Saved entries
──────────

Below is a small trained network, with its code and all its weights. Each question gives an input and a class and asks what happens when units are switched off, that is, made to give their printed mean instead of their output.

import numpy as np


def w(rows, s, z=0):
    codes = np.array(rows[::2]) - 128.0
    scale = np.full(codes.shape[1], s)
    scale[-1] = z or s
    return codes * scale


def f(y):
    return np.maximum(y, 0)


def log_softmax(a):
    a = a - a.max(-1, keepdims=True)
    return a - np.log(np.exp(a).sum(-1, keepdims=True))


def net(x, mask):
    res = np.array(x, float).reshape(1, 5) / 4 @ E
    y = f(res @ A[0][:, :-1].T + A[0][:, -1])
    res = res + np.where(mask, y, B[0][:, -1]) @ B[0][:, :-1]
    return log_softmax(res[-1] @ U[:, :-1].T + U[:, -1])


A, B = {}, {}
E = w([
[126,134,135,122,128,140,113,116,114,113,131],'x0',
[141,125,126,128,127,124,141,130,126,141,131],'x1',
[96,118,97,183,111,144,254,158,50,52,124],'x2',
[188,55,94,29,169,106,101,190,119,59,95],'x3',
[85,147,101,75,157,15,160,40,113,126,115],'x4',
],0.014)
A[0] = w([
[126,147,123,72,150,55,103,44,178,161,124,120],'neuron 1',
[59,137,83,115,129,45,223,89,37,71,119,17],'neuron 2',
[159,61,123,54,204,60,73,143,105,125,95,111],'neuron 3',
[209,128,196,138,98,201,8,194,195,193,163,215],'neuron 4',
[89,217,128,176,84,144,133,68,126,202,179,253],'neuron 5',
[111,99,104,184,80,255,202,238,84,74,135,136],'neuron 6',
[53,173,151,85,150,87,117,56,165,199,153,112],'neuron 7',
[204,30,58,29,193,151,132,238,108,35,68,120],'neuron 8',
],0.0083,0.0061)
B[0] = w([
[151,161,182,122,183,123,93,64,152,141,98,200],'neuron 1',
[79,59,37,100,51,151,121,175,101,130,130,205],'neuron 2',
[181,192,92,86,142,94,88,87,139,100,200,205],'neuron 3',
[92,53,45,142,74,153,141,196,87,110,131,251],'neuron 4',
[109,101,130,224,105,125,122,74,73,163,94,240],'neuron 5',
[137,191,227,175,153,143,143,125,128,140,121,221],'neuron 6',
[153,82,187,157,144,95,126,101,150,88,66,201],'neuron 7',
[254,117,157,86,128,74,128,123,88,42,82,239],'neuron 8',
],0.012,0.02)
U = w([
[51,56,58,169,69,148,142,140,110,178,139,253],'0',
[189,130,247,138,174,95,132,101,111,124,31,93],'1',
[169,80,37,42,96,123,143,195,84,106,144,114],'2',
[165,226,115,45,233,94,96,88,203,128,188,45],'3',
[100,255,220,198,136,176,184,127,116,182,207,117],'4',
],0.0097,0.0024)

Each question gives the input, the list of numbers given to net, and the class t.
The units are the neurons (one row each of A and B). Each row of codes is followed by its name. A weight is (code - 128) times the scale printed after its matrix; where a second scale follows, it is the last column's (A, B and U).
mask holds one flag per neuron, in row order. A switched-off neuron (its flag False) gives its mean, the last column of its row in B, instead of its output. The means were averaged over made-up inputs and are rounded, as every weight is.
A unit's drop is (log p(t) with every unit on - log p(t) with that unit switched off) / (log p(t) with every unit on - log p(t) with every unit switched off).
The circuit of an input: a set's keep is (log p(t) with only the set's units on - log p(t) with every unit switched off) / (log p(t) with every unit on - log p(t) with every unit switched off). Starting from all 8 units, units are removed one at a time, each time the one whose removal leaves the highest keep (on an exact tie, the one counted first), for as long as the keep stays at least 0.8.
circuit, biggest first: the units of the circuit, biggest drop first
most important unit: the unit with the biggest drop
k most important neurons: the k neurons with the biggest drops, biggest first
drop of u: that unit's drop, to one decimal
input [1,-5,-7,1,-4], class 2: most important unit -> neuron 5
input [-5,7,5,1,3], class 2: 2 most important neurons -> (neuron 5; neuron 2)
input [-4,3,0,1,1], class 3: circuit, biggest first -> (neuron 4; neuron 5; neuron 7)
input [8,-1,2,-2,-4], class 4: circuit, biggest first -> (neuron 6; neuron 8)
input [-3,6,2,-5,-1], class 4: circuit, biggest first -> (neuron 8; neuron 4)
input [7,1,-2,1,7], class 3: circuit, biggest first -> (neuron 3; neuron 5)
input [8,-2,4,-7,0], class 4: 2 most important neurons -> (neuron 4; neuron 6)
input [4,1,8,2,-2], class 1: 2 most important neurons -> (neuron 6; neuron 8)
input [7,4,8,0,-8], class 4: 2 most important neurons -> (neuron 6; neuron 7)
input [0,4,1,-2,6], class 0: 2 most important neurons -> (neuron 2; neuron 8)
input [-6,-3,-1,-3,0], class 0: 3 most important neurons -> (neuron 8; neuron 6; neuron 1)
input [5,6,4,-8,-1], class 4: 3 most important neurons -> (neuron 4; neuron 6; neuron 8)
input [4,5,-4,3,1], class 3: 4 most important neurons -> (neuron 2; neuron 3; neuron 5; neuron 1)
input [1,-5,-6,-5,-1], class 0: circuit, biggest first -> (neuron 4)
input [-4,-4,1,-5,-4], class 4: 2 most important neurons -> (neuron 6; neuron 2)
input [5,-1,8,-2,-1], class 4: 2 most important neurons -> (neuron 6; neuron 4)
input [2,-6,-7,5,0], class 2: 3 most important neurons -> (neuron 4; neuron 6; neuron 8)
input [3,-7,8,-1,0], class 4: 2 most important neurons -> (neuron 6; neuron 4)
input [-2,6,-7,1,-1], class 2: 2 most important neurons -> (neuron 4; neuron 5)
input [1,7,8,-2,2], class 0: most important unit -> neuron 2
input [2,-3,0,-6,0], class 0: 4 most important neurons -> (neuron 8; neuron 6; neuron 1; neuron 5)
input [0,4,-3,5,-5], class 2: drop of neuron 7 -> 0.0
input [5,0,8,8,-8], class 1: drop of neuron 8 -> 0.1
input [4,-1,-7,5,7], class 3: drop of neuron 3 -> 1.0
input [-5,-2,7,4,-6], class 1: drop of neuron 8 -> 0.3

──────────

__WORK TO BE COMPLETED__: Keep to the lines from the one containing "input [-4,3,0,1,1], class" to the end of the entries above, and retype them exactly.

__SOLUTION TO THIS TASK__:
input [-4,3,0,1,1], class 3: circuit, biggest first -> (neuron 4; neuron 5; neuron 7)
input [8,-1,2,-2,-4], class 4: circuit, biggest first -> (neuron 6; neuron 8)
input [-3,6,2,-5,-1], class 4: circuit, biggest first -> (neuron 8; neuron 4)
input [7,1,-2,1,7], class 3: circuit, biggest first -> (neuron 3; neuron 5)
input [8,-2,4,-7,0], class 4: 2 most important neurons -> (neuron 4; neuron 6)
input [4,1,8,2,-2], class 1: 2 most important neurons -> (neuron 6; neuron 8)
input [7,4,8,0,-8], class 4: 2 most important neurons -> (neuron 6; neuron 7)
input [0,4,1,-2,6], class 0: 2 most important neurons -> (neuron 2; neuron 8)
input [-6,-3,-1,-3,0], class 0: 3 most important neurons -> (neuron 8; neuron 6; neuron 1)
input [5,6,4,-8,-1], class 4: 3 most important neurons -> (neuron 4; neuron 6; neuron 8)
input [4,5,-4,3,1], class 3: 4 most important neurons -> (neuron 2; neuron 3; neuron 5; neuron 1)
input [1,-5,-6,-5,-1], class 0: circuit, biggest first -> (neuron 4)
input [-4,-4,1,-5,-4], class 4: 2 most important neurons -> (neuron 6; neuron 2)
input [5,-1,8,-2,-1], class 4: 2 most important neurons -> (neuron 6; neuron 4)
input [2,-6,-7,5,0], class 2: 3 most important neurons -> (neuron 4; neuron 6; neuron 8)
input [3,-7,8,-1,0], class 4: 2 most important neurons -> (neuron 6; neuron 4)
input [-2,6,-7,1,-1], class 2: 2 most important neurons -> (neuron 4; neuron 5)
input [1,7,8,-2,2], class 0: most important unit -> neuron 2
input [2,-3,0,-6,0], class 0: 4 most important neurons -> (neuron 8; neuron 6; neuron 1; neuron 5)
input [0,4,-3,5,-5], class 2: drop of neuron 7 -> 0.0
input [5,0,8,8,-8], class 1: drop of neuron 8 -> 0.1
input [4,-1,-7,5,7], class 3: drop of neuron 3 -> 1.0
input [-5,-2,7,4,-6], class 1: drop of neuron 8 -> 0.3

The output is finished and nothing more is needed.